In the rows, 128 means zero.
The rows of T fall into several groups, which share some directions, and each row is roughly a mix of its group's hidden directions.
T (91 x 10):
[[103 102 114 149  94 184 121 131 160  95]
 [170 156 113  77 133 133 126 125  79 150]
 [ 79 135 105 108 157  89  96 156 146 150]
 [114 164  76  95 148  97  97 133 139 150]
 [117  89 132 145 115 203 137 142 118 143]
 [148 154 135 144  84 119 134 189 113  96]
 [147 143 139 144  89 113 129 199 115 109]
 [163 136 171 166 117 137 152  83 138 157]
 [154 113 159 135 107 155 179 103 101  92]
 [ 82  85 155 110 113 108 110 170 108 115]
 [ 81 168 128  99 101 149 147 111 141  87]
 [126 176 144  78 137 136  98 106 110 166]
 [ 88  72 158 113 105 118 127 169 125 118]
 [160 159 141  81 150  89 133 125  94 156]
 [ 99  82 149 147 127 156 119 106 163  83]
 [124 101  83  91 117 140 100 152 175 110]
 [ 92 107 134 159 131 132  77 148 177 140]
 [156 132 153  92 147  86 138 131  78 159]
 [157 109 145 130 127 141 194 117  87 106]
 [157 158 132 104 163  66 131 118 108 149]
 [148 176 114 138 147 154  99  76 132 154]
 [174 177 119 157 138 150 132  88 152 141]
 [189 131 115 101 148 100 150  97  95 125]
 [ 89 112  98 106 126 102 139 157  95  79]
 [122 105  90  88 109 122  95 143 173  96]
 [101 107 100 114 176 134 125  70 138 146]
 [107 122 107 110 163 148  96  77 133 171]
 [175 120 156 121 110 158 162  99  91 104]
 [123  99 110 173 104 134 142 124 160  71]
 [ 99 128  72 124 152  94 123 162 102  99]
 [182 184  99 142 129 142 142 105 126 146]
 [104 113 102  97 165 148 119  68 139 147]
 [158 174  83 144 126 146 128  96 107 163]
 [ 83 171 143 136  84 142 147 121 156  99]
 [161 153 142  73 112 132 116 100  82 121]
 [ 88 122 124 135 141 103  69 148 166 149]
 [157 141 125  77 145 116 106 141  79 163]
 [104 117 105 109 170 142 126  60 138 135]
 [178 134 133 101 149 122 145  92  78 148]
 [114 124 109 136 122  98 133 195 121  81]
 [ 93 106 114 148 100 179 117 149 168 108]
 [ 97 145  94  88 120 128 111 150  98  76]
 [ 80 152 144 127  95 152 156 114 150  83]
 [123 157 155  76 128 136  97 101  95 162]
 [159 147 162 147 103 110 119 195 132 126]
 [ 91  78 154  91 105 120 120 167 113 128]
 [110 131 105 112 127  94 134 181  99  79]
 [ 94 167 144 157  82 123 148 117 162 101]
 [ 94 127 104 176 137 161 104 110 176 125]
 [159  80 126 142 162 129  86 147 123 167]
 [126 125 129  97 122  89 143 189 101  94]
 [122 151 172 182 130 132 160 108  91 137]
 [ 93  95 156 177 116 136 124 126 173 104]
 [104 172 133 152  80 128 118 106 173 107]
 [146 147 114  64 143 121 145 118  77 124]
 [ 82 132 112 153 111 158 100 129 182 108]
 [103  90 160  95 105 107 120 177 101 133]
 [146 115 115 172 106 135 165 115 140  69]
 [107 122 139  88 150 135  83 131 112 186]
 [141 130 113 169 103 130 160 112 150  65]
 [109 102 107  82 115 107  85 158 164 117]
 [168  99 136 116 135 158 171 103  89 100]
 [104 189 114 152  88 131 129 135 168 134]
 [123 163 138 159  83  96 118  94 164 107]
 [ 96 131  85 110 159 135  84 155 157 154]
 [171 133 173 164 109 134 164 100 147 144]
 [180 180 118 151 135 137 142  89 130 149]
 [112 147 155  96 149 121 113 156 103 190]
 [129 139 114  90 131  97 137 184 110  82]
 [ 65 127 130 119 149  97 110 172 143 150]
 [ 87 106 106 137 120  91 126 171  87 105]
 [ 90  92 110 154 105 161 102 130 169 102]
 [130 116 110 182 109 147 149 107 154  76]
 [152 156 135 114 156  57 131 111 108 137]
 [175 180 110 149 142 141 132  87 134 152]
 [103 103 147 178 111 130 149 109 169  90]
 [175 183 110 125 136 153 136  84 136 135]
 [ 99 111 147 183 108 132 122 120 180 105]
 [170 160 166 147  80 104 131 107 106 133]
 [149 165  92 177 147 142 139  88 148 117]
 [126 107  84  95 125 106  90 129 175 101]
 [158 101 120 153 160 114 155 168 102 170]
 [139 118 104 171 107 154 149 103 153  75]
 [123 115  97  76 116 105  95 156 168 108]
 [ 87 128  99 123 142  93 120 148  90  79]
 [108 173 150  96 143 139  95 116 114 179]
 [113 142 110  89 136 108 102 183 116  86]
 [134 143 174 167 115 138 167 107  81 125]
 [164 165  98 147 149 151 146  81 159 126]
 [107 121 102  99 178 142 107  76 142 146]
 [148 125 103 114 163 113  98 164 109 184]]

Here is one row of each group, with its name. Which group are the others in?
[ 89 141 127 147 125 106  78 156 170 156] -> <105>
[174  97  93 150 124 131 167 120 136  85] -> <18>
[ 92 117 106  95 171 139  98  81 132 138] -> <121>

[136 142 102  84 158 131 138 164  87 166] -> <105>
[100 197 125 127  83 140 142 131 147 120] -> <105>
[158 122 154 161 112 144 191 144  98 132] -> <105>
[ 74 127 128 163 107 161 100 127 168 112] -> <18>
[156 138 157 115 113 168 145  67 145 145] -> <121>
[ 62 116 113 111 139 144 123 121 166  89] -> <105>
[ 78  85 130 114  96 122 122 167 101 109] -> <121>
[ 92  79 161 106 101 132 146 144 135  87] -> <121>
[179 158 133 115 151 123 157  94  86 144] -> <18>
§ §
Required work:
Pull every line containing "rows" from the entries above and copy it.

Task result:
In the rows, 128 means zero.
The rows of T fall into several groups, which share some directions, and each row is roughly a mix of its group's hidden directions.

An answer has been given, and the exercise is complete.